*** Begin section ***

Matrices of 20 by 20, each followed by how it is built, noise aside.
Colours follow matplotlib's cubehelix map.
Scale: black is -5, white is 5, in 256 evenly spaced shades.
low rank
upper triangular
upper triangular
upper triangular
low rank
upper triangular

*** End section ***
*** Begin section ***

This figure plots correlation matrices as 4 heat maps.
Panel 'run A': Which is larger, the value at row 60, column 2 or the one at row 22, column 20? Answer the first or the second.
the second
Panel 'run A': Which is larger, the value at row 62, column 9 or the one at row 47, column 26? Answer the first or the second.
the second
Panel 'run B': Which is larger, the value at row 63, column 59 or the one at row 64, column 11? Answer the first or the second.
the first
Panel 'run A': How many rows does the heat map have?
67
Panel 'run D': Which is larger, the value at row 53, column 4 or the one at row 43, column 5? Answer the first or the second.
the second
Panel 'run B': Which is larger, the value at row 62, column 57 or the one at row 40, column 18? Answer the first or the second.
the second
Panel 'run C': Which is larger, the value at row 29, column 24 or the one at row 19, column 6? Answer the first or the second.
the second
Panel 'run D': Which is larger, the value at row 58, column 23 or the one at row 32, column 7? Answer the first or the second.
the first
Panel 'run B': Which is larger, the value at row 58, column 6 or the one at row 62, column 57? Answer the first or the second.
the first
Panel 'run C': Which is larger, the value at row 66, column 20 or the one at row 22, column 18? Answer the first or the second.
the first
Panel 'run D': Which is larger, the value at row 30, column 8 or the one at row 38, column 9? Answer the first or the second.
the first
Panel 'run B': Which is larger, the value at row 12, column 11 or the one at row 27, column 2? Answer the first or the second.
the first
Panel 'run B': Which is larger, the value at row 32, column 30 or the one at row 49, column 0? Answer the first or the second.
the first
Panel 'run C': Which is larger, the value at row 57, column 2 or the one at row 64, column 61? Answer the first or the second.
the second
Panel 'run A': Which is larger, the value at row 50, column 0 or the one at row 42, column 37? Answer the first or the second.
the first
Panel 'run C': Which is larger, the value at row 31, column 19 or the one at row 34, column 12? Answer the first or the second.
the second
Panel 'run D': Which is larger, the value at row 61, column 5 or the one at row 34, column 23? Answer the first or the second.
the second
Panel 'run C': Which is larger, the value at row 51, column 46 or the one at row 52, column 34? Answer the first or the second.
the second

*** End section ***
*** Begin section ***

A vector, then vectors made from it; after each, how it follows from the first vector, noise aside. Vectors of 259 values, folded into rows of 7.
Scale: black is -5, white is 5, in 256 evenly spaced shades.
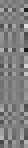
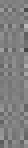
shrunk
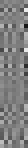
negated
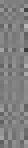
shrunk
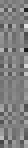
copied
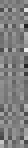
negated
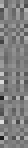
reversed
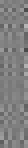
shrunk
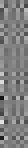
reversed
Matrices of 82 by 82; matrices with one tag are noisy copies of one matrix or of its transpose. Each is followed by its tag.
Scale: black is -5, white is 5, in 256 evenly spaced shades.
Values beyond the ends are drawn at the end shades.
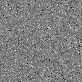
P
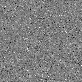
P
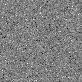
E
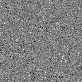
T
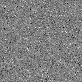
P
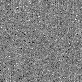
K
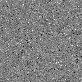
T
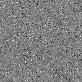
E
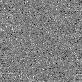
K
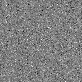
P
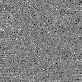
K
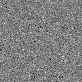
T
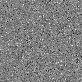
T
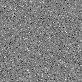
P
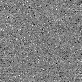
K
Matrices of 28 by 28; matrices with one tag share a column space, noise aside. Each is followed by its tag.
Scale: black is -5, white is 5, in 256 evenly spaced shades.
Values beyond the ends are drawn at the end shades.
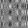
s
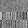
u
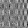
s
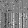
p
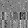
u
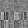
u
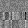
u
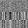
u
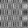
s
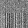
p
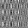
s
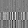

*** End section ***

* What is required
Scan the listing above for the word "followed" and show each line where it is found.

* Reply
Matrices of 20 by 20, each followed by how it is built, noise aside.
Matrices of 82 by 82; matrices with one tag are noisy copies of one matrix or of its transpose. Each is followed by its tag.
Matrices of 28 by 28; matrices with one tag share a column space, noise aside. Each is followed by its tag.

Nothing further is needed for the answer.